* [Exercise details] What is the number of lines in the data that contain "codes"? Nothing besides that number, please.

═════ Entries supplied

Below are the code and all the weights of a small trained network. Each question names an input and a target symbol and asks about switching units off, where a switched-off unit gives its printed mean instead of its output.

import numpy as np


def w(rows, s, z=0):
    codes = np.array(rows[::2]) - 128.0
    scale = np.full(codes.shape[1], s)
    scale[-1] = z or s
    return codes * scale


def norm(h):
    return h / np.sqrt((h * h).mean(-1, keepdims=True) + 1e-5)


def f(y):
    return y / 2 * (1 + np.tanh(0.7978845608 * (y + 0.044715 * y**3)))


def softmax(a):
    e = np.exp(a - a.max(-1, keepdims=True))
    return e / e.sum(-1, keepdims=True)


def log_softmax(a):
    a = a - a.max(-1, keepdims=True)
    return a - np.log(np.exp(a).sum(-1, keepdims=True))


def net(x, mask):
    ids = ['ΘΞΣΨβγλμω'.index(c) for c in x.split()]
    T = len(ids)
    res = E[ids] + P[:T]
    q, k, v = (norm(res) @ M[0].T for M in (Q, K, V))
    z = softmax(np.where(np.tri(T) > 0, q @ k.T / 3**0.5, -1e9)) @ v
    res = res + np.where(mask[0], z, O[0][:, -1]) @ O[0][:, :-1]
    y = f(norm(res) @ A[0][:, :-1].T + A[0][:, -1])
    res = res + np.where(mask[1:9], y, B[0][:, -1]) @ B[0][:, :-1]
    return log_softmax(norm(res)[-1] @ U[:, :-1].T + U[:, -1])


Q, K, V, O, A, B = {}, {}, {}, {}, {}, {}
E = w([
[162,135,98,129,70,91],'Θ',
[136,1,209,45,76,250],'Ξ',
[86,144,144,124,93,108],'Σ',
[109,171,123,174,84,113],'Ψ',
[110,134,99,166,117,141],'β',
[108,121,70,96,121,97],'γ',
[152,98,61,151,104,116],'λ',
[115,142,100,83,63,72],'μ',
[77,135,103,138,137,110],'ω',
],0.0051)
P = w([
[182,105,224,105,184,184],'0',
[106,24,87,134,96,83],'1',
[98,29,77,131,79,113],'2',
[89,37,68,133,71,131],'3',
[93,28,79,147,62,153],'4',
[82,30,71,139,46,173],'5',
[88,35,43,145,49,192],'6',
[80,39,69,172,33,193],'7',
[74,47,58,170,18,209],'8',
[84,36,44,152,8,217],'9',
],0.0017)
Q[0] = w([
[43,39,49,183,2,128],'h0',
[126,161,97,147,107,106],'h0',
[148,221,127,126,204,114],'h0',
],0.0094)
K[0] = w([
[194,118,254,56,170,212],'h0',
[132,188,220,110,139,94],'h0',
[81,207,53,238,58,21],'h0',
],0.0059)
V[0] = w([
[32,117,86,53,255,108],'h0',
[225,92,28,167,183,164],'h0',
[34,102,160,218,190,161],'h0',
],0.0045)
O[0] = w([
[129,3,85,198,123,105,252],'h0',
[90,202,21,185,80,34,52],'h0',
[73,77,197,96,16,64,181],'h0',
],0.0056,0.0032)
A[0] = w([
[139,255,76,151,158,96,97],'n0',
[220,173,91,129,82,88,97],'n1',
[106,160,61,184,123,13,141],'n2',
[188,117,178,160,243,214,46],'n3',
[170,116,246,60,116,188,98],'n4',
[14,179,117,123,185,130,2],'n5',
[152,190,168,154,101,193,93],'n6',
[125,237,177,112,153,206,146],'n7',
],0.0064,0.0053)
B[0] = w([
[61,26,215,122,190,66,162],'n0',
[3,134,120,233,184,78,105],'n1',
[209,169,174,157,138,174,253],'n2',
[199,167,199,65,118,46,175],'n3',
[68,172,118,212,155,159,225],'n4',
[39,102,82,109,187,86,96],'n5',
[63,59,130,115,107,121,118],'n6',
[134,84,27,98,78,134,234],'n7',
],0.0068,0.0022)
U = w([
[90,190,169,193,195,46,211],'Θ',
[122,135,252,121,183,217,146],'Ξ',
[61,191,68,116,83,193,121],'Σ',
[129,2,181,124,75,70,122],'Ψ',
[135,127,105,106,112,147,4],'β',
[239,148,146,19,157,123,207],'γ',
[224,134,57,229,151,149,91],'λ',
[153,231,190,132,34,62,152],'μ',
[63,106,94,55,232,81,146],'ω',
],0.0071,0.0029)

Each question gives the input, a string of symbols that net reads in full, and the target symbol t.
The units are the heads (3 rows each of Q, K, V and O) and the neurons (one row each of A and B). Each row of codes is followed by its name. A weight is (code - 128) times the scale printed after its matrix; where a second scale follows, it is the last column's (O, A, B and U).
mask holds one flag per unit, heads first, then neurons. A switched-off unit (its flag False) gives its mean, the last column of its rows in O or B, instead of its output. The means were averaged over made-up inputs and are rounded, as every weight is.
A unit's drop is (log p(t) with every unit on - log p(t) with that unit switched off) / (log p(t) with every unit on - log p(t) with every unit switched off).
The circuit of an input: a set's keep is (log p(t) with only the set's units on - log p(t) with every unit switched off) / (log p(t) with every unit on - log p(t) with every unit switched off). Starting from all 9 units, units are removed one at a time, each time the one whose removal leaves the highest keep (on an exact tie, the one counted first), for as long as the keep stays at least 0.8.
units of the circuit, in order: the units of the circuit, biggest drop first
k most important neurons: the k neurons with the biggest drops, biggest first
drop when u is switched off: that unit's drop, to one decimal
input γ Ξ ω β ω Θ, target Θ: most important neuron	(n1)
input Ψ γ μ Ψ γ Θ, target Σ: units of the circuit, in order	(h0, n4, n7)
input λ ω μ Ψ, target Θ: units of the circuit, in order	(h0, n0)
input Ψ γ γ, target Σ: 2 most important neurons	(n4, n7)
input Θ γ ω, target ω: units of the circuit, in order	(h0, n0, n7)
input Ψ ω Σ Ξ Σ β, target Σ: 3 most important neurons	(n0, n3, n2)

══════════

* [Answer section] 4